*** EXERCISE DATA ***

Named moves (each a turn or a mirror), then the moves between two rows, first move first; the first pair answered
z216 (before -> after):
[-11 -39  -7  32  -3  -6  -7  -3 -19  49   4  33 -13]  ->  [ -8 -33   5  36  -7  -9 -18  -1 -11  42  -6  41 -12]
[ 29  24  25 -27 -28   7 -11 -22  15   4  27  20   1]  ->  [ 12  10  -3 -38 -25  14  15 -26  -9  23  38  -9  -1]
[-19  -3 -17  16  12   5  14   9 -15 -13  -8 -14   8]  ->  [ -8   4   5  28   6  -5  -5  17   1 -25 -15   5  11]
z270 (before -> after):
[-14 -18 -46  43  14  10  12  52  26 -15  -3 -19  -6]  ->  [ 19  25 -12  23  10  16  -2  54  28 -44 -12 -25  -4]
[ 35  31  56 -16 -16   9 -14  -6  -3 -21  -9   6   6]  ->  [ 29  -9  53  -7 -27  -4  -3 -23 -15  24  -1  32   1]
[ -2  13 -19 -21   7  12  17  -6 -17  -2   7 -39   6]  ->  [  9  21  -6 -31   3  13  12  -9 -19  -3   4 -30   6]
[  9  34  -4 -17   8   7   0   8   0 -30  -5 -27   4]  ->  [ 25  29  23 -33  -5  -3  -7  -9 -12 -12  -7  -7   0]
z4 (before -> after):
[  5  -5   8  -6   1  24  31  -7  -7 -10   7 -14  18]  ->  [  7  -5  11  -4   0  25  28  -8  -6  -9   8 -13  13]
[  9  32 -19  -6  13  11   8  11  -8 -37   0 -32  15]  ->  [ 14  36 -16 -13   8  10   6   7  -7 -38  -2 -30  12]
[ 26  18  29  -7 -13 -11 -17 -11  -1  -7  -3  22  -3]  ->  [-27 -15 -22  36  14  -1  -3  15  14 -11   1   2  -1]
[-18 -10  20   1  -4 -11   9  -8 -15  21  15  23 -15]  ->  [-25 -13  11   6   2  -8  12  -5 -12  21  20  18 -11]
z494 (before -> after):
[-14 -13 -28  -9   7   9  16  -1 -18   3   7 -40   2]  ->  [ -6 -33   4   2 -14 -12   1 -15 -17  31   2  14  -5]
[-15  -3  -8   8  13   5   6  10  -1 -11   2 -13   3]  ->  [  2  -8   9  -8   3  -3   8  -8 -20  13   5  -4   3]
[ 18  -1  54 -14 -19  -4 -37  -9   0  -7  -3  26  25]  ->  [-10   8  20   9   6  17 -34  18  19 -47  -9  -6  32]
[ -2 -10   2  -3   0  -6  11  -7  -9   7  -1  19  -3]  ->  [-14  -5 -13   6  12   0   9   3   0  -9  -2   4   2]
Then:
Each pair is two moves apart.
[ 15   8  44  11 -14 -18 -26   6  20  -5 -17  28   1]  ->  [-31 -44  -2  20  -5 -15   8   2  -6  34  -2  15  -3] => z216 then z494
[-19 -40 -12  34  -2 -11   9  -3   0  15  16  26  -8]  ->  [ 40  17  36 -11 -16  -7 -10 -16  -4  -9  10  23  -9] => z270 then z4
[ 18  -5  28 -16 -12 -14  -7 -16 -22  21   0  29 -14]  ->  [ 17  21   1 -42   3   6  10  -9 -30   1   5 -22  -8] => z494 then z494
[-27  -3 -23  23  21  12   6  41  -1  -5 -16 -21  16]  ->  [ 16  23  29  16  -1   1 -24  29  12 -15 -24  19  13] => z4 then z494
[ 18  46  13   9   8  10 -23  31  41 -60 -19 -10   4]  ->  [ 19 -26  35 -17 -29 -18   3 -33 -24  53  -1  39 -11] => z216 then z494
[-21 -30 -38  25  25   6   7   8  15   4   7  -8  -8]  ->  [ 16 -18 -13 -27  11   6  19 -24 -22  31  15 -17 -15] => z494 then z4
[-31 -17  -2  35  18 -12   9  12  24 -17  -6  22   6]  ->  [-36 -10 -23  17  30   3  29  12   5 -16   1 -14  10] => z270 then z216
[  6 -24   0 -13   1  -8   0 -22 -16  27  -3   7 -14]  ->  [ 24   6  25 -15  -3 -10 -20 -12   3   0 -13  17 -12] => z494 then z4
[ -7 -10   0  28   4  -4 -11   0  15 -14  -5  22   7]  ->  [ 20   2  17 -14  -6  -3  -1 -27 -17   3   1  19   7] => z216 then z4
[-24 -38  -5  30  -5  -7  21 -13  11  35  -8  18   7]  ->  [  4 -21  20  -4 -16 -11  21 -30 -10  47  -1  15   3] => z4 then z216
[ 27  23  44 -30  -3  -2   3  -7  21 -35   2  11 -35]  ->  [-40 -43 -15  16  11  -4  27   1  26   0  10  13 -38] => z270 then z4
[-26   8 -26 -19  10   9  25   5 -10  -5   9 -34   8]  ->  [ 15  22  36   1 -14 -16 -21  -3  18 -15  -9  31   6] => z216 then z270
[ 40   0  34   0 -16   2  -2  -1  34   6  -3  35  -5]  ->  [  5   4 -28  -5  16  31  29  19  27 -22   7 -32   3] => z494 then z216
[ -9  16 -21  24  20   8  -7  27  26 -40 -18 -29  -5]  ->  [ 37  27  42  -7 -11 -15 -25 -10  10  -7 -25  17 -12] => z270 then z270
[-25 -35  -8  23   3 -13   1  -2   2  24   3  17   4]  ->  [  0 -22  13 -10 -10 -15   7 -19 -22  34   7  14   3] => z4 then z216
[-16 -30 -40  37  -9 -11  -7  19  19  -5 -20  -7  -4]  ->  [ 38  25   8  -2 -23  -9 -28   4  17 -32 -28  -7  -3] => z270 then z4
[ 10  13   8   7  15   5   0   5  34 -27 -10   4   0]  ->  [ 26   0  18 -23   1  -2  12 -29   0  13  -3   9  -5] => z494 then z270
[ 23  10  20 -14  -2   0  -2  -1  -1  -5  -3  10   1]  ->  [-12 -21  -7  11   7  -4  12   3   1  14   1  14   0] => z270 then z4
[ 44  16  46 -20  -3  21 -22 -21 -23  10  -9  19 -16]  ->  [ 32  34  18 -26  16  41 -12  -5 -22 -21  -5 -31  -7] => z494 then z494
[ -8 -12 -13  17   3  33 -17   6  33  -2 -11  19 -21]  ->  [  9  22  -8 -10   8  40 -15   5  28 -23  -8  -4 -20] => z4 then z494
[ 13   1   1 -25 -17  -1  15 -18   5  29  -5   7  -4]  ->  [-16  -1 -31  -3   3  12  19   7  21   3  -4 -18  -2] => z4 then z270
[ 12  -5  35  13 -10  -8 -27   1  20  13  -4  40  -7]  ->  [-26 -43 -11  17   2  -2   7  -4  -4  38   9  14  -3] => z270 then z216
[ 21 -18  25  -2  -3 -20   3   0  25 -25 -12  11   8]  ->  [ -2 -45  -1 -15   3 -12  29  -8   2   4   6 -13   5] => z270 then z216
[ -2 -18  30  26  15 -18   2  15  21  29 -10  40   7]  ->  [ -4  13 -10 -15  38  10  34  17  -5  13  -2 -39  11] => z270 then z494
[  3   4  -3   3  -6 -16 -23   5  17 -10   3  21   8]  ->  [-11   0 -32 -14   5  -1   2   5   1  -9   9 -17  11] => z216 then z270
[ -3  -5   1  -6  -4   1  -5 -12 -14   7  -8   7   0]  ->  [ -5   2  -8 -12   0   8  -2  -8 -13  -1  -5  -7   1] => z494 then z494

*** End of EXERCISE DATA ***

ABOUT THIS TASK
Produce the material above again, word for word.

WRITTEN SOLUTION
Named moves (each a turn or a mirror), then the moves between two rows, first move first; the first pair answered
z216 (before -> after):
[-11 -39  -7  32  -3  -6  -7  -3 -19  49   4  33 -13]  ->  [ -8 -33   5  36  -7  -9 -18  -1 -11  42  -6  41 -12]
[ 29  24  25 -27 -28   7 -11 -22  15   4  27  20   1]  ->  [ 12  10  -3 -38 -25  14  15 -26  -9  23  38  -9  -1]
[-19  -3 -17  16  12   5  14   9 -15 -13  -8 -14   8]  ->  [ -8   4   5  28   6  -5  -5  17   1 -25 -15   5  11]
z270 (before -> after):
[-14 -18 -46  43  14  10  12  52  26 -15  -3 -19  -6]  ->  [ 19  25 -12  23  10  16  -2  54  28 -44 -12 -25  -4]
[ 35  31  56 -16 -16   9 -14  -6  -3 -21  -9   6   6]  ->  [ 29  -9  53  -7 -27  -4  -3 -23 -15  24  -1  32   1]
[ -2  13 -19 -21   7  12  17  -6 -17  -2   7 -39   6]  ->  [  9  21  -6 -31   3  13  12  -9 -19  -3   4 -30   6]
[  9  34  -4 -17   8   7   0   8   0 -30  -5 -27   4]  ->  [ 25  29  23 -33  -5  -3  -7  -9 -12 -12  -7  -7   0]
z4 (before -> after):
[  5  -5   8  -6   1  24  31  -7  -7 -10   7 -14  18]  ->  [  7  -5  11  -4   0  25  28  -8  -6  -9   8 -13  13]
[  9  32 -19  -6  13  11   8  11  -8 -37   0 -32  15]  ->  [ 14  36 -16 -13   8  10   6   7  -7 -38  -2 -30  12]
[ 26  18  29  -7 -13 -11 -17 -11  -1  -7  -3  22  -3]  ->  [-27 -15 -22  36  14  -1  -3  15  14 -11   1   2  -1]
[-18 -10  20   1  -4 -11   9  -8 -15  21  15  23 -15]  ->  [-25 -13  11   6   2  -8  12  -5 -12  21  20  18 -11]
z494 (before -> after):
[-14 -13 -28  -9   7   9  16  -1 -18   3   7 -40   2]  ->  [ -6 -33   4   2 -14 -12   1 -15 -17  31   2  14  -5]
[-15  -3  -8   8  13   5   6  10  -1 -11   2 -13   3]  ->  [  2  -8   9  -8   3  -3   8  -8 -20  13   5  -4   3]
[ 18  -1  54 -14 -19  -4 -37  -9   0  -7  -3  26  25]  ->  [-10   8  20   9   6  17 -34  18  19 -47  -9  -6  32]
[ -2 -10   2  -3   0  -6  11  -7  -9   7  -1  19  -3]  ->  [-14  -5 -13   6  12   0   9   3   0  -9  -2   4   2]
Then:
Each pair is two moves apart.
[ 15   8  44  11 -14 -18 -26   6  20  -5 -17  28   1]  ->  [-31 -44  -2  20  -5 -15   8   2  -6  34  -2  15  -3] => z216 then z494
[-19 -40 -12  34  -2 -11   9  -3   0  15  16  26  -8]  ->  [ 40  17  36 -11 -16  -7 -10 -16  -4  -9  10  23  -9] => z270 then z4
[ 18  -5  28 -16 -12 -14  -7 -16 -22  21   0  29 -14]  ->  [ 17  21   1 -42   3   6  10  -9 -30   1   5 -22  -8] => z494 then z494
[-27  -3 -23  23  21  12   6  41  -1  -5 -16 -21  16]  ->  [ 16  23  29  16  -1   1 -24  29  12 -15 -24  19  13] => z4 then z494
[ 18  46  13   9   8  10 -23  31  41 -60 -19 -10   4]  ->  [ 19 -26  35 -17 -29 -18   3 -33 -24  53  -1  39 -11] => z216 then z494
[-21 -30 -38  25  25   6   7   8  15   4   7  -8  -8]  ->  [ 16 -18 -13 -27  11   6  19 -24 -22  31  15 -17 -15] => z494 then z4
[-31 -17  -2  35  18 -12   9  12  24 -17  -6  22   6]  ->  [-36 -10 -23  17  30   3  29  12   5 -16   1 -14  10] => z270 then z216
[  6 -24   0 -13   1  -8   0 -22 -16  27  -3   7 -14]  ->  [ 24   6  25 -15  -3 -10 -20 -12   3   0 -13  17 -12] => z494 then z4
[ -7 -10   0  28   4  -4 -11   0  15 -14  -5  22   7]  ->  [ 20   2  17 -14  -6  -3  -1 -27 -17   3   1  19   7] => z216 then z4
[-24 -38  -5  30  -5  -7  21 -13  11  35  -8  18   7]  ->  [  4 -21  20  -4 -16 -11  21 -30 -10  47  -1  15   3] => z4 then z216
[ 27  23  44 -30  -3  -2   3  -7  21 -35   2  11 -35]  ->  [-40 -43 -15  16  11  -4  27   1  26   0  10  13 -38] => z270 then z4
[-26   8 -26 -19  10   9  25   5 -10  -5   9 -34   8]  ->  [ 15  22  36   1 -14 -16 -21  -3  18 -15  -9  31   6] => z216 then z270
[ 40   0  34   0 -16   2  -2  -1  34   6  -3  35  -5]  ->  [  5   4 -28  -5  16  31  29  19  27 -22   7 -32   3] => z494 then z216
[ -9  16 -21  24  20   8  -7  27  26 -40 -18 -29  -5]  ->  [ 37  27  42  -7 -11 -15 -25 -10  10  -7 -25  17 -12] => z270 then z270
[-25 -35  -8  23   3 -13   1  -2   2  24   3  17   4]  ->  [  0 -22  13 -10 -10 -15   7 -19 -22  34   7  14   3] => z4 then z216
[-16 -30 -40  37  -9 -11  -7  19  19  -5 -20  -7  -4]  ->  [ 38  25   8  -2 -23  -9 -28   4  17 -32 -28  -7  -3] => z270 then z4
[ 10  13   8   7  15   5   0   5  34 -27 -10   4   0]  ->  [ 26   0  18 -23   1  -2  12 -29   0  13  -3   9  -5] => z494 then z270
[ 23  10  20 -14  -2   0  -2  -1  -1  -5  -3  10   1]  ->  [-12 -21  -7  11   7  -4  12   3   1  14   1  14   0] => z270 then z4
[ 44  16  46 -20  -3  21 -22 -21 -23  10  -9  19 -16]  ->  [ 32  34  18 -26  16  41 -12  -5 -22 -21  -5 -31  -7] => z494 then z494
[ -8 -12 -13  17   3  33 -17   6  33  -2 -11  19 -21]  ->  [  9  22  -8 -10   8  40 -15   5  28 -23  -8  -4 -20] => z4 then z494
[ 13   1   1 -25 -17  -1  15 -18   5  29  -5   7  -4]  ->  [-16  -1 -31  -3   3  12  19   7  21   3  -4 -18  -2] => z4 then z270
[ 12  -5  35  13 -10  -8 -27   1  20  13  -4  40  -7]  ->  [-26 -43 -11  17   2  -2   7  -4  -4  38   9  14  -3] => z270 then z216
[ 21 -18  25  -2  -3 -20   3   0  25 -25 -12  11   8]  ->  [ -2 -45  -1 -15   3 -12  29  -8   2   4   6 -13   5] => z270 then z216
[ -2 -18  30  26  15 -18   2  15  21  29 -10  40   7]  ->  [ -4  13 -10 -15  38  10  34  17  -5  13  -2 -39  11] => z270 then z494
[  3   4  -3   3  -6 -16 -23   5  17 -10   3  21   8]  ->  [-11   0 -32 -14   5  -1   2   5   1  -9   9 -17  11] => z216 then z270
[ -3  -5   1  -6  -4   1  -5 -12 -14   7  -8   7   0]  ->  [ -5   2  -8 -12   0   8  -2  -8 -13  -1  -5  -7   1] => z494 then z494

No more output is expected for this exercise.